These are the activations of a small neural network, seen along a few directions. Each row is one input.
In each table, some parts of the input vary, and every possible input appears once, in random order.
Descriptions start from the smaller parts, as in this example, which fits no table here: one of 8 places around a ring, together with either a single point or one of 9 places along a line or (one of 3 separate values, together with one of 4 places along a line).
Shared parts are said once, and a part with two or three values counts as separate values.

Other details of the inputs shift rows strongly along two fixed directions, in all tables alike. That doesn't count.
To show where, the next rows are all for the same input, with only those details redrawn:
[ -5   4 -18   6  -2  -3   3   1  18   1   6]
[ -5   4 -16   5  -1  -3   2   1  17   2   6]
[ -4   3 -19   7  -2  -3   4  -1  17   0   5]
[  3  -2  12  -6  14 -20   5  -9 -36   6 -18]
[-44  64  78 -80  24  -9 -81  95  40 115  14]
[ -4   3 -18   7  -2  -3   4   0  16   1   5]
[ -5   5 -16   6  -2  -3   2   2  18   2   6]
[ -4   4 -18   7  -1  -3   4   0  16   1   6]

A family of inputs:
x1: [  4  -8  19  -4  22 -17  -5 -11 -32   2 -21]
x2: [ -4  -1 -17   7   2   6   6  -1  17   3   1]
x3: [ -4   3 -17   4  -2   7   1  -6  16   6   1]
x4: [  5  -2  13 -11  12 -16   3  -6 -38   9 -23]
x5: [  7  -8  18  -9  19 -11  -5  -9 -34   4 -27]
x6: [ -2  -5  -4   6 -12  11   4   3  13  -9  17]
x7: [ 2  1  4  8 -7 19 -7 18 15 -6  5]
x8: [  2  -4  -7  -2 -12  10   0  -5  16   2  11]
x9: [ -5   1 -12   8   3   0  -8  -6  20  -3   5]
x10: [ -5   4 -17   6  -2  -3   3   1  17   1   6]
x11: [  0  -4  -8   7 -17   4   6   4  10 -13  19]
x12: [ 12  -3  35 -12   9   2  10  -2 -48  -5 -21]
x13: [  7  -6  16  -8  16 -13  -8 -14 -34   4 -25]
x14: [  5  -6  13  -8  16  -9   6 -12 -38   9 -25]
x15: [  2  -5  14  -4  18 -13   6 -12 -33   7 -19]
x16: [ -2   5 -21   4  -7   0   1  -4  15   2   2]
x17: [  1   2  -6  10 -11  21   6  13  14  -5   7]
x18: [ -2  -6 -15   9   5   4  -3  -1  19  -5  -1]
x19: [  4  -3  13  -9  14 -18   5  -4 -37   8 -21]
x20: [ -1  -8 -11  15 -13   9   8  -1   9 -12  20]
x21: [ -1  -7   0  10  -9   6  -8   6  13 -11  18]
x22: [ 16 -10  32  -6   8   1   5  -5 -43 -18 -22]
x23: [ 10  -6  34 -13   7   0  10  -6 -44  -9 -14]
x24: [  0  -9  -1   8 -10   9  -5   4  16 -17  15]
x25: [ 13  -5  20   0   1  -4  12   0 -47  -8 -18]
x26: [ -4   7 -20   6  -7  -2   1  -7  16   1   6]
x27: [  1  -6 -12  13 -17   1   8   1   7 -15  21]
x28: [  3   2  -2  -1 -13  12   7   6  11 -16  14]
x29: [  3  -3   3   1  -9  19  -2   7  21 -21  13]
x30: [ -7   4 -17   8  -1   4   3  -8  18   2   7]
x31: [ 15 -10  18 -12  -1 -15   5 -16 -43  -1 -13]
x32: [ -5   5 -16   6  -2   5   1  -9  17   5   4]
x33: [ -5   7 -18   6  -4  -4   2  -5  15   0   7]
x34: [ -3   1 -14   8   0   2  -9  -8  20  -3   3]
x35: [  5  -8  -4  -1 -11   9  -9  -4  21  -7  10]
x36: [  4   6   3  -2 -12  14   6  14   8  -9   7]
What do these inputs look like to the network?
> one of 3 separate values, together with either a single point or one of 5 places along a line or one of 6 places around a ring
Change only the choice among 3 separate values in x12. List by row number the other rows that result.
> x22, x36
List by row number the other rows that have the choice among 3 separate values in common with x3.
> x2, x6, x8, x12, x14, x15, x17, x20, x23, x30, x32
Change only the place on the line of 5 in x28. List by row number the other rows that result.
> x11, x25, x27, x36
List by row number the other rows that have the choice among 3 separate values in common with x7.
> x1, x5, x9, x13, x18, x21, x22, x24, x29, x34, x35

A family of inputs:
x37: [  2 -10   5   0  10   5 -11  -5  -8   5 -22]
x38: [ -4  -6  17  -6  18  -9 -14  -8  -6  -7  -2]
x39: [ -5   9 -24  -4 -14  11 -23   9  73   1  20]
x40: [  4  -5  14  -4 -10   9   2  12 -18   0  -5]
x41: [  5 -12  22 -10  -9   3   2  -3 -19  -9  16]
x42: [  5   1   9 -10  10   2  -7  -9  -2  -1 -21]
x43: [  6  -3   9 -10  16  14  -2  -8  -7   6 -21]
x44: [  7  -4  15  -3  -3  16  12  14 -17   1  -6]
x45: [  3   0  16   3  -4   5   0  18 -20  -1  -5]
x46: [-16  17 -40  18  -7  16   8  22  57  19  19]
x47: [  8   5  18 -13  -8  -9  -3  10 -17 -10   3]
x48: [ -6  -9  15   4  19 -10 -15  -3  -7  -8   0]
x49: [  2 -16  23  -3  -7   1   0   4 -18  -5  13]
x50: [  7   4  19 -12 -10   5   8   6 -14  -6  -6]
x51: [  6   0  16   4   1  12  11  18 -19   0  -7]
x52: [-15  12 -42  11 -11  20  10  15  56  19  18]
x53: [-10   5   5  -6  10 -23   2  -9 -15   6   6]
x54: [  0  12  -1 -11   9  -6  20  -6 -12  15 -14]
x55: [ 10  -9   7 -14   4  -6 -17 -14  -7   2 -12]
x56: [ -9  -9   6  -4   6 -19   0  -9 -16  17   6]
x57: [ 11   2  21 -19 -13  -8  -2   6 -12  -4   2]
x58: [  27  -62 -111  102  -21  -12   92 -101  -20 -119    7]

· · · · ·

### Assignment
Scan the material for lines with the word "network", and copy each line you find.

### Expected output
These are the activations of a small neural network, seen along a few directions. Each row is one input.
What do these inputs look like to the network?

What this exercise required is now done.